> _Exercise aim_
Lift out, unaltered, the lines of the material below between the line holding "[92,83,96,79,81,92,151,48,91,87,90,79,101,91,101,94,101,55] -> 2" and the line holding "[99,91,99,94,84,99,132,56,108,91,84,86,101,96,98,96,95,73] -> 5", counting both.

Content starts

[100 = 0]
[101,100,93,77,73,102,139,84,103,92,84,90,98,95,96,94,96,63] -> 7
[113,82,84,92,86,108,113,87,74,105,108,97,106,105,98,101,84,85] -> 6
[92,83,96,79,81,92,151,48,91,87,90,79,101,91,101,94,101,55] -> 2
[105,82,87,84,90,100,127,73,72,102,106,95,105,102,102,101,80,71] -> 2
[98,74,86,91,87,100,127,68,80,97,103,87,106,99,99,97,97,71] -> 0
[131,93,86,76,87,103,126,75,76,102,87,98,100,102,98,99,76,70] -> 5
[108,96,96,76,80,100,137,71,104,91,85,90,97,94,96,96,98,66] -> 7
[86,83,88,99,83,103,126,81,88,95,107,86,105,98,97,98,105,79] -> 3
[111,88,88,80,89,105,108,77,70,101,107,97,105,103,99,102,79,76] -> 7
[91,76,84,102,77,105,124,81,85,97,104,88,105,100,95,96,103,77] -> 0
[114,82,88,87,87,100,120,70,73,104,98,93,105,102,102,101,79,74] -> 2
[96,85,101,103,82,100,117,68,101,91,95,84,103,96,98,99,96,77] -> 2
[125,95,81,75,77,109,125,93,76,104,94,100,101,103,96,97,87,55] -> 3
[99,91,99,94,84,99,132,56,108,91,84,86,101,96,98,96,95,73] -> 5
[123,103,88,69,78,106,129,76,84,100,92,99,98,99,96,98,89,63] -> 2
[140,99,100,76,88,97,118,50,91,99,77,95,100,99,101,101,64,62] -> 1
[106,79,95,92,91,96,121,55,77,95,104,88,105,100,102,102,86,74] -> 2
[109,91,88,96,95,105,102,80,71,103,110,97,105,104,100,104,84,76] -> 2
[118,102,86,70,76,109,122,100,86,105,90,99,98,99,95,96,99,71] -> 1
[111,109,98,77,82,100,140,65,106,92,81,89,97,95,98,97,94,55] -> 12
[125,113,83,70,78,102,123,78,74,103,93,98,100,101,99,98,67,65] -> 5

Content ends

> _Written answer_
[92,83,96,79,81,92,151,48,91,87,90,79,101,91,101,94,101,55] -> 2
[105,82,87,84,90,100,127,73,72,102,106,95,105,102,102,101,80,71] -> 2
[98,74,86,91,87,100,127,68,80,97,103,87,106,99,99,97,97,71] -> 0
[131,93,86,76,87,103,126,75,76,102,87,98,100,102,98,99,76,70] -> 5
[108,96,96,76,80,100,137,71,104,91,85,90,97,94,96,96,98,66] -> 7
[86,83,88,99,83,103,126,81,88,95,107,86,105,98,97,98,105,79] -> 3
[111,88,88,80,89,105,108,77,70,101,107,97,105,103,99,102,79,76] -> 7
[91,76,84,102,77,105,124,81,85,97,104,88,105,100,95,96,103,77] -> 0
[114,82,88,87,87,100,120,70,73,104,98,93,105,102,102,101,79,74] -> 2
[96,85,101,103,82,100,117,68,101,91,95,84,103,96,98,99,96,77] -> 2
[125,95,81,75,77,109,125,93,76,104,94,100,101,103,96,97,87,55] -> 3
[99,91,99,94,84,99,132,56,108,91,84,86,101,96,98,96,95,73] -> 5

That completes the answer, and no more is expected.